Each row is a point. Each copy is the shape, with its points in the same order, turned, moved and blurred by noise. Some copies are also mirrored. Which?
In the rows, zero is written as 128.

Shape, 7 rows:
[[219 122]
 [117 103]
 [100  51]
 [106 104]
 [173 134]
 [157 115]
 [ 96 129]]
Copy 1, 7 rows:
[[231  74]
 [137 111]
 [ 92  82]
 [130 119]
 [193 111]
 [175 102]
 [131 143]]
Copy 1 is: only turned
Copy 2, 7 rows:
[[202  80]
 [117 153]
 [145 200]
 [117 151]
 [155  94]
 [158 119]
 [ 90 131]]
Copy 2 is: mirrored

Shape (8 x 3):
[[123  73 107]
 [ 85 172 172]
 [101  83  69]
 [152  76 117]
 [ 89 111 138]
 [150 181  78]
 [ 99 201 137]
 [152  84 144]]
Copy 1, 8 rows:
[[ 89 143 165]
 [113  79  59]
 [ 83 183 143]
 [118 130 175]
 [ 84 119 108]
 [177 169  93]
 [144 117  43]
 [120 103 165]]
Copy 1 is: mirrored
Copy 2 (8 x 3):
[[178  77 130]
 [ 94 149 198]
 [206 106 116]
 [148  60 116]
 [152 113 173]
 [112 160  85]
 [ 94 181 168]
 [130  58 136]]
Copy 2 is: mirrored
Copy 3, 8 rows:
[[179 148  96]
 [ 64 140 143]
 [172 123  61]
 [189 145 125]
 [120 155 102]
 [133  49 132]
 [ 65  90 139]
 [177 158 142]]
Copy 3 is: mirrored
Copy 4:
[[ 79  79 154]
 [135 185 121]
 [ 62  72 113]
 [102  71 171]
 [ 89 136 139]
 [163  83  79]
 [159 163  84]
 [112  91 183]]
Copy 4 is: only turned

Shape:
[[100 133 129 148]
 [164 101 169 146]
 [175   7 105 141]
 [127 116 164 120]
 [116 140 125 111]
 [ 67  52 100 118]
 [124 139 156 146]]
Copy 1 (7 x 4):
[[ 98 131 120 160]
 [176 118 105 151]
 [178  21 108  85]
 [148 140 140 143]
 [106 146 144 130]
 [ 84  65 177 114]
 [133 143 120 161]]
Copy 1 is: only turned
Copy 2 (7 x 4):
[[119 137 120 151]
 [171 133 165 113]
 [115  91 179  25]
 [164 113 132 138]
 [144 128  91 137]
 [ 74  60 118 115]
 [151 142 133 153]]
Copy 2 is: mirrored

Shape:
[[161 132 163  45 143 159 129 164]
 [ 76  94 133 111  91 140 134 158]
 [ 74 101  90 122 119  72 181  78]
 [141 165 201 156 111  86 126 154]
 [167 101 126  89  73 171 189 142]
 [107 147 164 202 101 125 154 145]
 [125  62 153 141  47 109 114  92]
 [101 184 175  92 125 131 152 120]
 [176 136 122 148 125  62 159  88]
 [189 157  89 135  82 118 139 123]
 [ 62 164 159 226 177 147 146  75]
 [ 96 197 147 137 162 165 149 148]]
Copy 1:
[[138  90 190 102 153 155  56 155]
 [152  69 144  81 111  75 137 149]
 [164  83 149 114  71 124 199  67]
 [ 43 108 107 109 131 129 124 139]
 [149 149 220  95 107 111 124 170]
 [ 80 132  88  63  83 104 145 143]
 [129  93 137 160  74  99 182 195]
 [ 84  76 158  89  87 126  85 101]
 [109 153 131 152 103 168 171  94]
 [131 189 145 148 103 109 112 116]
 [102 101  44  39  14 159 130 106]
 [107 106 113  42  89 130  63  95]]
Copy 1 is: only turned
Copy 2:
[[146 141 127 116 161  88 200 227]
 [103 179 210 135 140 121 145 173]
 [148 141 208 161  69  68  75 136]
 [177 156 117 148 194 121 145 106]
 [108 112 203 131 133  74 217 161]
 [104 166 154 140 165 111 125  66]
 [115  93 208 185 141 157 126 138]
 [161 143 153  82 169  83 123 153]
 [175  96 131 186 101  89 131 109]
 [146 106 131 128  79 118 191 107]
 [ 75 155 107 109 150  76  24  80]
 [123 185 109  66 148  75 128 140]]
Copy 2 is: only turned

▸ **EXERCISE**: Where a line of the entries contains the word "rows", copy that line.

▸ **REPLY**:
In the rows, zero is written as 128.
Shape, 7 rows:
Copy 1, 7 rows:
Copy 2, 7 rows:
Copy 1, 8 rows:
Copy 3, 8 rows:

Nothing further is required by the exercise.